→ **DESCRIPTION OF THE TASK**: For the records that follow, please set down exactly the lines between the one holding "import numpy as np" and the one holding "a = a - a.max(-1, keepdims=True)", inclusive, and only those.

→ **Stored entries**:
══════
Here is a tiny trained network, its code and every weight. The questions are about switching its units off for an input and a class, where a switched-off unit gives its printed mean instead of its output.

import numpy as np


def w(rows, s, z=0):
    codes = np.array(rows[::2]) - 128.0
    scale = np.full(codes.shape[1], s)
    scale[-1] = z or s
    return codes * scale


def f(y):
    return y / 2 * (1 + np.tanh(0.7978845608 * (y + 0.044715 * y**3)))


def log_softmax(a):
    a = a - a.max(-1, keepdims=True)
    return a - np.log(np.exp(a).sum(-1, keepdims=True))


def net(x, mask):
    res = np.array(x, float).reshape(1, 3) / 4 @ E
    y = f(res @ A[0][:, :-1].T + A[0][:, -1])
    res = res + np.where(mask, y, B[0][:, -1]) @ B[0][:, :-1]
    return log_softmax(res[-1] @ U[:, :-1].T + U[:, -1])


A, B = {}, {}
E = w([
[195,82,51,171,197,191],'x0',
[87,56,124,118,78,187],'x1',
[2,189,118,53,153,131],'x2',
],0.015)
A[0] = w([
[175,129,144,170,81,125,82],'N0',
[169,47,96,163,137,174,138],'N1',
[164,71,217,185,128,110,106],'N2',
[199,194,165,88,249,48,126],'N3',
[108,212,135,129,214,136,75],'N4',
[202,144,135,175,75,75,189],'N5',
[70,29,164,81,107,229,109],'N6',
[150,55,180,160,125,135,79],'N7',
[112,39,140,48,77,198,81],'N8',
[138,101,62,132,180,131,83],'N9',
[89,122,118,73,167,134,82],'N10',
[164,157,119,118,173,37,66],'N11',
[219,77,92,126,86,97,198],'N12',
[163,118,145,63,22,91,80],'N13',
[124,69,150,96,65,133,129],'N14',
[136,139,49,135,230,149,140],'N15',
[115,160,98,128,146,125,237],'N16',
[120,158,228,81,97,88,177],'N17',
[53,142,27,104,203,132,187],'N18',
[155,110,60,111,152,178,96],'N19',
[129,164,155,113,86,135,251],'N20',
[153,121,88,122,167,167,85],'N21',
[184,155,118,171,74,103,97],'N22',
[160,109,131,145,114,127,239],'N23',
[70,155,72,108,145,120,78],'N24',
[83,139,185,99,54,73,62],'N25',
[104,220,90,106,162,172,108],'N26',
[99,109,152,41,188,122,65],'N27',
[154,113,134,186,106,65,90],'N28',
[125,182,195,172,154,124,127],'N29',
[162,213,107,126,153,114,103],'N30',
[178,161,99,115,206,156,100],'N31',
[39,197,150,72,159,152,230],'N32',
[138,177,159,162,52,21,69],'N33',
],0.012,0.011)
B[0] = w([
[165,119,162,77,82,58,161],'N0',
[135,130,136,180,116,139,212],'N1',
[174,122,157,90,148,85,179],'N2',
[179,248,28,185,75,200,204],'N3',
[199,138,153,114,95,66,166],'N4',
[173,112,178,119,179,120,206],'N5',
[254,182,78,165,59,114,199],'N6',
[177,139,141,86,92,73,163],'N7',
[213,173,90,149,80,86,179],'N8',
[64,97,136,155,59,69,162],'N9',
[167,117,143,104,103,59,159],'N10',
[180,155,98,131,19,62,160],'N11',
[176,112,155,111,188,133,221],'N12',
[116,78,121,162,67,102,160],'N13',
[136,111,78,182,84,156,164],'N14',
[65,37,161,182,93,119,192],'N15',
[161,103,153,134,172,181,182],'N16',
[113,82,148,176,117,149,210],'N17',
[179,100,166,95,194,121,207],'N18',
[55,82,144,148,56,102,170],'N19',
[137,92,154,160,157,193,193],'N20',
[66,68,136,168,25,73,158],'N21',
[168,130,188,72,108,68,165],'N22',
[159,124,157,131,229,177,192],'N23',
[145,108,154,75,108,26,165],'N24',
[113,62,141,170,86,84,191],'N25',
[179,104,172,131,157,73,173],'N26',
[137,138,151,106,54,46,159],'N27',
[170,100,151,68,124,61,160],'N28',
[147,109,108,174,103,126,154],'N29',
[189,165,105,140,70,118,160],'N30',
[109,69,133,188,50,108,171],'N31',
[185,105,161,142,188,137,255],'N32',
[38,53,118,177,41,117,177],'N33',
],0.012,0.022)
U = w([
[169,99,221,78,142,69,68],'0',
[191,151,80,170,75,131,111],'1',
[74,50,175,176,90,108,92],'2',
[159,84,187,155,185,205,240],'3',
[5,193,121,42,113,109,10],'4',
[28,187,122,83,146,117,10],'5',
[40,175,124,30,130,115,10],'6',
[69,178,110,17,127,107,10],'7',
],0.016,0.012)

Each question gives the input, the list of numbers given to net, and the class t.
The units are the neurons (one row each of A and B). Each row of codes is followed by its name. A weight is (code - 128) times the scale printed after its matrix; where a second scale follows, it is the last column's (A, B and U).
mask holds one flag per neuron, in row order. A switched-off neuron (its flag False) gives its mean, the last column of its row in B, instead of its output. The means were averaged over made-up inputs and are rounded, as every weight is.
A unit's drop is (log p(t) with every unit on - log p(t) with that unit switched off) / (log p(t) with every unit on - log p(t) with every unit switched off).
The circuit of an input: a set's keep is (log p(t) with only the set's units on - log p(t) with every unit switched off) / (log p(t) with every unit on - log p(t) with every unit switched off). Starting from the 12 units with the biggest drops (on a tie, the unit counted first), units are removed one at a time, each time the one whose removal leaves the highest keep (on an exact tie, the one counted first), for as long as the keep stays at least 0.8.
units of the circuit, in order: the units of the circuit, biggest drop first
k most important neurons: the k neurons with the biggest drops, biggest first
drop of u: that unit's drop, to one decimal
input [3,2,-1], class 3: 2 most important neurons	[N33 N25]
input [-7,0,6], class 2: 2 most important neurons	[N17 N25]
input [7,-6,1], class 2: units of the circuit, in order	[N15]
input [-7,8,-3], class 1: 2 most important neurons	[N6 N8]
input [-1,7,-6], class 1: 3 most important neurons	[N6 N14 N8]
input [-2,4,-3], class 1: 2 most important neurons	[N32 N18]
input [-2,-4,3], class 1: 2 most important neurons	[N3 N23]
input [6,-2,-5], class 2: 2 most important neurons	[N15 N31]
input [5,-7,-8], class 0: 2 most important neurons	[N5 N22]
input [3,-3,-2], class 3: 2 most important neurons	[N6 N8]
input [7,6,-3], class 2: 2 most important neurons	[N3 N19]
input [2,-3,-1], class 3: 2 most important neurons	[N6 N8]
input [7,-2,-8], class 0: drop of N12	0.1
input [1,-7,-3], class 1: units of the circuit, in order	[N3]
input [6,-4,1], class 2: drop of N15	0.3
input [3,-5,4], class 1: drop of N3	3.2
══════
→ **EXERCISE ANSWER**:
import numpy as np


def w(rows, s, z=0):
    codes = np.array(rows[::2]) - 128.0
    scale = np.full(codes.shape[1], s)
    scale[-1] = z or s
    return codes * scale


def f(y):
    return y / 2 * (1 + np.tanh(0.7978845608 * (y + 0.044715 * y**3)))


def log_softmax(a):
    a = a - a.max(-1, keepdims=True)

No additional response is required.